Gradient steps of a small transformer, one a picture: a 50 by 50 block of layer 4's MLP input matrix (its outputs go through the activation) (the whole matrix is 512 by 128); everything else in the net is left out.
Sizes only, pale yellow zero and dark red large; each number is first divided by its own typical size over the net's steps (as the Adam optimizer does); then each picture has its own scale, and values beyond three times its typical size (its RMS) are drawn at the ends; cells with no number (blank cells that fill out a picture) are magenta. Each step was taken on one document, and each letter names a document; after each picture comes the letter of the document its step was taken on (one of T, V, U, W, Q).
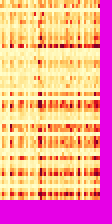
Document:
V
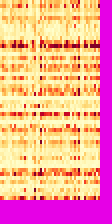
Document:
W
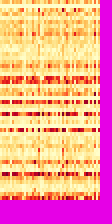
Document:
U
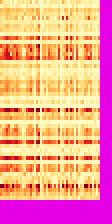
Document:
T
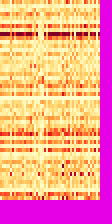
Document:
U
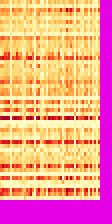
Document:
T
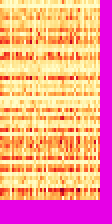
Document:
T
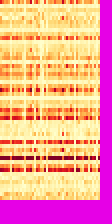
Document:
T
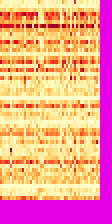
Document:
U
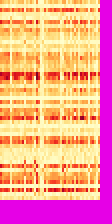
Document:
T
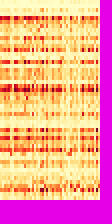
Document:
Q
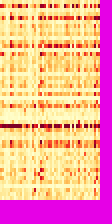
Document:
V
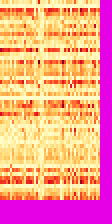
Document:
U
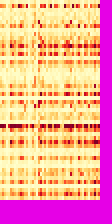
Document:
V
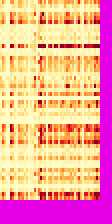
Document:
V
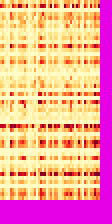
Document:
V
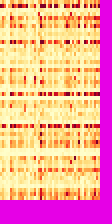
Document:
V
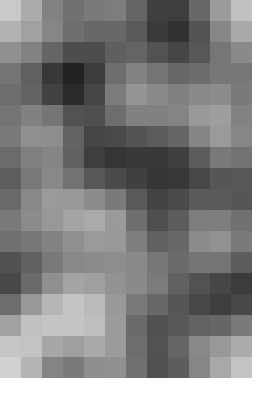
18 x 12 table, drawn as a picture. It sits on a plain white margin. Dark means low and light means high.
The field is mottled with small blotches. The values follow a bell shape. The halves do not mirror each other. The ninth with the highest average is the bottom left.
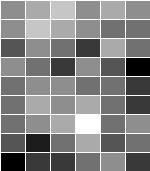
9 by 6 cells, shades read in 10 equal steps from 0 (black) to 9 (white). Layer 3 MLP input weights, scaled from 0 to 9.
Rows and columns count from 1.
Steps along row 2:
up down down down same
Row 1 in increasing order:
5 5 5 6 6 7
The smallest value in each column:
0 1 2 2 3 0
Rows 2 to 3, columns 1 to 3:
5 7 6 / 3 5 4
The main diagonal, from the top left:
5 7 4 5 4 2
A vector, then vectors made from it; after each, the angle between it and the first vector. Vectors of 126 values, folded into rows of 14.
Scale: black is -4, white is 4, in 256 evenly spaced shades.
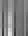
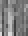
nearly parallel
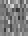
orthogonal
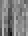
nearly opposite
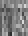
partly opposed
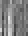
nearly parallel
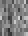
partly opposed
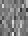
orthogonal
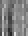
nearly opposite
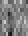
partly opposed
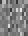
orthogonal
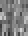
partly opposed
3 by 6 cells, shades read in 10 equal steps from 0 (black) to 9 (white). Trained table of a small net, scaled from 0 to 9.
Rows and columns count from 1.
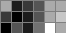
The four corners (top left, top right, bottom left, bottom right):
6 6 0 6
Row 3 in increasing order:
0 1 3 4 6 9
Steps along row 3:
up down up up down
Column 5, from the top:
6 6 9
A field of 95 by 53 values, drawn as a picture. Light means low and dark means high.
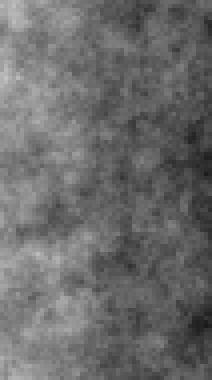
The texture is blotchy. The field climbs toward the right. On average the colour sits 60% of the way up the scale. The values follow a bell shape.
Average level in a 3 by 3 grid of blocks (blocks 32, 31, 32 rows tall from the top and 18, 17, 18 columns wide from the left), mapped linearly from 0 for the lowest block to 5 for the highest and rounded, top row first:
034
135
035
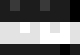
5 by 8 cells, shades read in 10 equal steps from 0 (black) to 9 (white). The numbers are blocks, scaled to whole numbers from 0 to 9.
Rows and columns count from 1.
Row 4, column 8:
8
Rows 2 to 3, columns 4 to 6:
1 1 1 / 8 9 8
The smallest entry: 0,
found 3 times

════════

ASSIGNMENT
Transcribe every entry exactly, omitting pictures.

TASK SOLUTION
Gradient steps of a small transformer, one a picture: a 50 by 50 block of layer 4's MLP input matrix (its outputs go through the activation) (the whole matrix is 512 by 128); everything else in the net is left out.
Sizes only, pale yellow zero and dark red large; each number is first divided by its own typical size over the net's steps (as the Adam optimizer does); then each picture has its own scale, and values beyond three times its typical size (its RMS) are drawn at the ends; cells with no number (blank cells that fill out a picture) are magenta. Each step was taken on one document, and each letter names a document; after each picture comes the letter of the document its step was taken on (one of T, V, U, W, Q).
Document:
V
Document:
W
Document:
U
Document:
T
Document:
U
Document:
T
Document:
T
Document:
T
Document:
U
Document:
T
Document:
Q
Document:
V
Document:
U
Document:
V
Document:
V
Document:
V
Document:
V
18 x 12 table, drawn as a picture. It sits on a plain white margin. Dark means low and light means high.
The field is mottled with small blotches. The values follow a bell shape. The halves do not mirror each other. The ninth with the highest average is the bottom left.
9 by 6 cells, shades read in 10 equal steps from 0 (black) to 9 (white). Layer 3 MLP input weights, scaled from 0 to 9.
Rows and columns count from 1.
Steps along row 2:
up down down down same
Row 1 in increasing order:
5 5 5 6 6 7
The smallest value in each column:
0 1 2 2 3 0
Rows 2 to 3, columns 1 to 3:
5 7 6 / 3 5 4
The main diagonal, from the top left:
5 7 4 5 4 2
A vector, then vectors made from it; after each, the angle between it and the first vector. Vectors of 126 values, folded into rows of 14.
Scale: black is -4, white is 4, in 256 evenly spaced shades.
nearly parallel
orthogonal
nearly opposite
partly opposed
nearly parallel
partly opposed
orthogonal
nearly opposite
partly opposed
orthogonal
partly opposed
3 by 6 cells, shades read in 10 equal steps from 0 (black) to 9 (white). Trained table of a small net, scaled from 0 to 9.
Rows and columns count from 1.
The four corners (top left, top right, bottom left, bottom right):
6 6 0 6
Row 3 in increasing order:
0 1 3 4 6 9
Steps along row 3:
up down up up down
Column 5, from the top:
6 6 9
A field of 95 by 53 values, drawn as a picture. Light means low and dark means high.
The texture is blotchy. The field climbs toward the right. On average the colour sits 60% of the way up the scale. The values follow a bell shape.
Average level in a 3 by 3 grid of blocks (blocks 32, 31, 32 rows tall from the top and 18, 17, 18 columns wide from the left), mapped linearly from 0 for the lowest block to 5 for the highest and rounded, top row first:
034
135
035
5 by 8 cells, shades read in 10 equal steps from 0 (black) to 9 (white). The numbers are blocks, scaled to whole numbers from 0 to 9.
Rows and columns count from 1.
Row 4, column 8:
8
Rows 2 to 3, columns 4 to 6:
1 1 1 / 8 9 8
The smallest entry: 0,
found 3 times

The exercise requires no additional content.